> PROVIDED MATERIAL:
In the rows, 128 means zero.
The rows of R fall into 4 groups, and each row is roughly a mix of its group's hidden directions.
R (144 x 14):
[[142 101  98 161 141 117  53 143 164 107  91 116 135 119]
 [105 176 155  93  97 117 206 136 113 124 125 123 125 139]
 [106 148 146 165 135 123 114  86 105  71  69 131 137 106]
 [ 94 127  66  84 103 149 150 133 141 173 138 152 115 155]
 [120 158 149 119 120  82 137 134 121  79  60 104 138  99]
 [117 169 161  98 118 132 208 131 101 140 146 137 106 140]
 [105 133  50  75 119 141 121 129 155 137 122 129 107 165]
 [ 97 152 198 137 122 133 160  85 102  85 125 112 135 120]
 [141 159 153 125 136 140 182  92  75  98 162 156 135 149]
 [126 102  67 106 111  96  78 147 136  96  84 116 135 138]
 [108  96 102 138 124 120  69 164 160 134  76 102 111 104]
 [153 171 149 101  97 101 190 151 124 140 153 116 122 170]
 [ 83 170 135  87 141 135 175 113 145  85 105 135  90 131]
 [155  76 125 165 118 135  86 127 102 166 160 129 176 112]
 [137 141 126 121 120  76 103 158 146 113  60  86 131 100]
 [131  93  97 164 124 171  93 144 120 197 152 134 126 131]
 [118 155 148  85 129  82 149 120 127  62  86 111 121 117]
 [107 170 161  93 111 134 206 140 108 130 141 120 106 141]
 [120 157 164 101 132  81 140 128 139  71  82  96 120 106]
 [143 165 162 119 133 122 180  98  71  82 142 135 140 140]
 [ 99 169 162  70 122 114 186 109 134  99 126 115 113 132]
 [103 165 150 112 114  86 154 127 130  80  63 118 127 110]
 [174  98 124 184 121 116  92 152  99 178 132 133 151 115]
 [121 171 165 107  92 120 205 146 112 125 143 118 135 148]
 [105 102  92 127 116 128  81 165 175 170  97 105 107 116]
 [170 120 142 151 145 167 128 150  93 151 168 101 174  94]
 [140  93  60  91 118 137 107 136 123 119 167 143 131 177]
 [142  83 100 166 161 141  51 124 137 131 116 134 123 108]
 [152  99 110 158 155 169 107 105 113 150 186 167 121 153]
 [ 89 150 106  58 131 122 135 102 151  95 109 110  93 151]
 [149 152 126 126 177 118  93 118 189  81  99 108 119 110]
 [108 157 129 110 114  87 133 133 123 100  49 103 129  95]
 [101 166 127 100 114  92 143 122 115 103  53 104 124 102]
 [166 112 144 174 105 122 120 177 118 170 138 113 177 103]
 [172 100 118 179 121 114  85 162 123 170 124 122 164 104]
 [169  96 116 142 145 161 112 131 121 157 203 147 134 155]
 [143 103 151 161 148 187 122 137 127 166 194 123 135 122]
 [100 126  95  66  93  98 125 158 165 137 101  94 115 138]
 [158 112  98 140 116  82  90 175 182 132  97 122 146 124]
 [190  91 107 145 131 107 103 141  97 104 157 154 175 132]
 [126 158 144 115 151 104 132  98 109  47  84 121 122 117]
 [125  87 110 143 124 119  70 181 173 140 101 102 120 112]
 [105 162 122 103 113  87 132 126 125 105  49 103 124 102]
 [118 128  81  62 100 105 161 159 155 158 132 146 123 145]
 [166 127 140 160 160 175 130 121 104 129 170 132 184  95]
 [123 162 151 114 133 137 176  75  72  92 144 146 133 141]
 [ 80 143 128  88 128 114 124 127 184 142  86 104  81 115]
 [ 84 144 116  95 126  94 120  99 148 122  62 134  85 118]
 [ 78 157 124  92 119 101 135 111 161 114  68 118  88 126]
 [144 162 173 117 128 129 180 106  80  87 159 121 139 150]
 [157 111 138 152 127 167 139 149 118 177 188 130 174 112]
 [100 129 116 113 139  92 103 101 153  90  79 143  70 148]
 [151  97 123 155 138 153 118 153 162 159 191 158 107 165]
 [171  91 111 172 161 128  65 111 142 121 148 154 128 144]
 [ 84 146 153 153 125 184 169  86  98 150 144 151 123 127]
 [114 112  92 110 113  98  94 171 169 152  75 107 120 105]
 [129 128 108 111 133 166 162 100 102 160 190 167 121 161]
 [127  97 106 182 119 170  97 137 127 195 147 140 137 130]
 [107 151 144  98 106  86 139 153 126  89  66  88 121 111]
 [ 82 119 114 111 153 145 105  77 151  64 112 146 111 136]
 [135 151 153 118 135  81 132 115 129  48  84 122 139 115]
 [181 108  97 116 109  60 104 160 121 113 112 132 158 138]
 [ 70 148 138  96 115 123 145 124 123  89  87 107  74 148]
 [165 103 144 156 158 177 115 143  95 137 181 116 159 102]
 [131 159 152 116 134 143 180  83  73 100 161 147 137 146]
 [146  85 109 182 141 128  53 127 143 109 116 132 142 126]
 [119 100  80 112  94  95  87 170 159 144  87 109 135 128]
 [148 134 155 146 123 177 154 159  86 151 171  90 161 116]
 [125 107 105 184 106 149 113 146 141 199 127 159 151 119]
 [173 142 167 146 146 131 155 103  80  95 170 138 165 131]
 [ 70 149 119  66 139 143 154  96 140 100 105 125  95 121]
 [163  89  69 115 135  98  75 168 125 117 109 125 127 130]
 [164  99 143 163 140 172 119 145  97 158 190 126 152 123]
 [110 170 139 106 114  85 156 123 116  93  60 116 133 102]
 [124 158 150  97 143  94 154 105 107  53  95 130 124 114]
 [ 98  98 111 106 119  84  93 119 131 129  90 141  62 148]
 [150 160 166 174 175 172 150 104 123 155 155 144 112 114]
 [120 157 139 106 131 149 178  71  79 116 162 153 134 147]
 [130 150 195 187 131 117 120 109 158 101 108 106 152 110]
 [ 52 140 143 119 119 166 161  90 117 136 118 145  89 129]
 [159 106 103 165 139 113  67 160 170 129 100 116 153 107]
 [158  81 123 189 123 129  69 141 118 140 135 128 166 117]
 [ 92 142  95  57 139 127 122 105 156 104 108 105  87 140]
 [140  84  80 123 100 103  86 181 146 163 116 122 140 129]
 [139  84 132 186 113 135  79 152 121 137 120 116 177  99]
 [ 98 170 145 100 113  96 160 121 111  82  71 109 111 124]
 [155 160 168 111 124 123 187 116  89 101 172 128 150 148]
 [152  92 104 175 154 129  57 144 151 132 104 129 135 103]
 [158  86 120 152 143 162 105 133 138 159 199 152 142 143]
 [101 167 149  84 109 127 201 104 105 126 144 140 116 148]
 [181 168 133 144 104 112 158 163 120 110 138 101 183 149]
 [165 128 131 139 137 155 141 138  85 143 152 118 199  84]
 [139  81  87 134 105 108  73 176 142 160 109 109 135 125]
 [136 100 119 140 115 147 124 168 129 218 155 135 121 116]
 [177 101 121 165 157 139  98 143 104 189 157 143 119 111]
 [118  91  92 148 131 132  63 151 165 163  95 118 122 103]
 [123 159 162  96 131  89 151 108 133  51 105 113 132 130]
 [174 143 141 165 132 154 147 130  74 125 157 123 187 115]
 [194 119 127 154 152 140 114 138 103 137 156 122 188  96]
 [104  98 134 147 129 152 119  99 100 207 144 158 107 110]
 [114 173 151  85  94 115 204 135 116 133 135 118 129 145]
 [145  87 100 166 161 137  56 127 139 142 112 140 132  95]
 [128 162 155 116 131 145 181  76  79 109 160 145 145 139]
 [ 82 158 120  73 141 133 151 109 156  82 109 120  87 140]
 [ 86 163 110  56 134 123 159 103 151 112 103 124 100 125]
 [156  83 109 151 144 161 108 140 136 160 193 163 132 144]
 [174 125 101 119 128  73 111 142 114  64 102 133 158 136]
 [164 156 179 123 126 115 176 137  97  88 167 113 142 151]
 [142 100 130 151 138 173 124 120 142 167 204 154 137 149]
 [135 100 111 134 137 168 128 114 144 171 199 165 123 155]
 [119 141 101  94 111  71 123 129 196 136  85 136 122 131]
 [116 163 140 149 146 118 118  92 137  73  90 124  75 161]
 [159  91  91 151 140 115  51 145 155 139 113 109 139 121]
 [185 122 111 140 118  77 107 159 135  81 131 129 139 175]
 [197 139 113 127 131  83 110 161 129 114 112  98 176 115]
 [114 146 141 128 110  95 120 161 146 120  58  81 141  89]
 [142  99 141 156 145 173 121 111 133 142 206 152 127 158]
 [152  88  79 137 122 105  70 174 131 150  98 121 131 115]
 [113 106 143 148 104 161 129 148 138 214 164 116 126 126]
 [125 151  95  74 154 120 120 152 179 129 100  97  84 120]
 [147  83  94 161 150 129  47 130 139 136 111 124 131 113]
 [106 164 141 107 113  89 147 130 115  86  58 105 129 105]
 [149  95  88 159 121 151  99 154 146 192 161 145 142 143]
 [107 104 123 147  93 150 137 154 139 216 149 137 140 123]
 [140  77  91  86 111 111 102 180 104 165 141 112 115 129]
 [ 82 137 104  82 103  92 146 115 176 148  89 153 127 114]
 [137 169 147 110  79  90 190 131 113 129 136 128 150 166]
 [117 108 154 170 155 190 122 105 105 126 176 141  99 146]
 [ 96 180 134  89 125 114 186 106 143  92 107 146 105 143]
 [142 106 118 150 142 170 123 108 140 173 195 168 136 145]
 [142 121 128 140 138 155 131 117 119 199 150 137 175  72]
 [140 147 111 105 136  72 103 125 128  81  62 109 113 121]
 [109 106 121 129  79 130 159 133 126 195 164 168 144 147]
 [ 96 122  70  69  93 134 152 138 142 158 142 144 123 160]
 [114 157 159  89 123  81 144 126 141  73  86  95 121 114]
 [111 170 138  63 109 123 191 133 116 148 140 109 108 139]
 [152  81 133 164 141 164 103 146 142 146 197 144 137 142]
 [125 164 184 157 167 164 159  87 101 127 141 130 109 109]
 [141 142 151 147 108 173 176 150  96 140 176 116 175 132]
 [ 94 113  83 123 123 125  92 143 179 166  87 134  87 130]
 [166 150 105 118 103  71 141 151 143  80 112 132 169 157]
 [140  95 124 148 148 177 117  98 110 141 199 157 137 147]
 [ 98 153 161 153 131 146 127  67 124  62 116 117 140 143]
 [123  74 117 169 158 163  60 123 117 131 126 128 123 101]]
One row of each group comes first, with its name. Which group is each row after those in?
[112  97  49  94 107 146 119 138 110 159 139 154 122 154] | <92>
[171 124 142 166 124 159 142 142  85 156 176 127 179 123] | <99>
[120 180 149  84 114 115 208 139 127 140 134 129 115 137] | <86>
[162 152 172 136 133 129 177 124  77  91 165 134 153 138] | <24>

[103 155 158  91 124  92 151 111 111  66  87 107 122 115] | <92>
[126  79 105 150 109 169  91 143 119 180 171 119 133 152] | <92>
[182 133 107 121 120  63 103 156 117  93  95 110 149 136] | <99>
[183 111 124 186 106  95  97 151 123 152 129 137 171 134] | <86>
[130 159 127 121  80 110 171 144 114 193 113 114 168 114] | <99>
[ 69 156 127  84 136 141 159  92 135  83 103 136  99 128] | <86>
[ 77 154 153 135 145 167 136  95 160 165 116 115  78 116] | <99>
[133  81  98 145 134 116  64 161 174 146 107 124 132 103] | <24>
[155 133 160 172 162 146 116  88  98  69 152 142 143 136] | <92>
[164 100 154 193 123 139 118 150  93 159 159 141 162 118] | <86>
[162 121 165 180 119 139 154 158  83 168 162 138 146 121] | <86>
[137 141 139 122 138  80 107 125 134  54  74 106 131 113] | <92>
[147 105 107 185 134 159  97 147 134 198 141 144 132 119] | <92>
[173 110 164 187 121 138 134 163 105 149 173 131 156 130] | <86>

> ACTION ITEM: Write down exactly the span of lines above from the one containing "[165 128 131" to the one containing "154 120 120", both ends included.

> OUTPUT FOR THIS EXERCISE:
 [165 128 131 139 137 155 141 138  85 143 152 118 199  84]
 [139  81  87 134 105 108  73 176 142 160 109 109 135 125]
 [136 100 119 140 115 147 124 168 129 218 155 135 121 116]
 [177 101 121 165 157 139  98 143 104 189 157 143 119 111]
 [118  91  92 148 131 132  63 151 165 163  95 118 122 103]
 [123 159 162  96 131  89 151 108 133  51 105 113 132 130]
 [174 143 141 165 132 154 147 130  74 125 157 123 187 115]
 [194 119 127 154 152 140 114 138 103 137 156 122 188  96]
 [104  98 134 147 129 152 119  99 100 207 144 158 107 110]
 [114 173 151  85  94 115 204 135 116 133 135 118 129 145]
 [145  87 100 166 161 137  56 127 139 142 112 140 132  95]
 [128 162 155 116 131 145 181  76  79 109 160 145 145 139]
 [ 82 158 120  73 141 133 151 109 156  82 109 120  87 140]
 [ 86 163 110  56 134 123 159 103 151 112 103 124 100 125]
 [156  83 109 151 144 161 108 140 136 160 193 163 132 144]
 [174 125 101 119 128  73 111 142 114  64 102 133 158 136]
 [164 156 179 123 126 115 176 137  97  88 167 113 142 151]
 [142 100 130 151 138 173 124 120 142 167 204 154 137 149]
 [135 100 111 134 137 168 128 114 144 171 199 165 123 155]
 [119 141 101  94 111  71 123 129 196 136  85 136 122 131]
 [116 163 140 149 146 118 118  92 137  73  90 124  75 161]
 [159  91  91 151 140 115  51 145 155 139 113 109 139 121]
 [185 122 111 140 118  77 107 159 135  81 131 129 139 175]
 [197 139 113 127 131  83 110 161 129 114 112  98 176 115]
 [114 146 141 128 110  95 120 161 146 120  58  81 141  89]
 [142  99 141 156 145 173 121 111 133 142 206 152 127 158]
 [152  88  79 137 122 105  70 174 131 150  98 121 131 115]
 [113 106 143 148 104 161 129 148 138 214 164 116 126 126]
 [125 151  95  74 154 120 120 152 179 129 100  97  84 120]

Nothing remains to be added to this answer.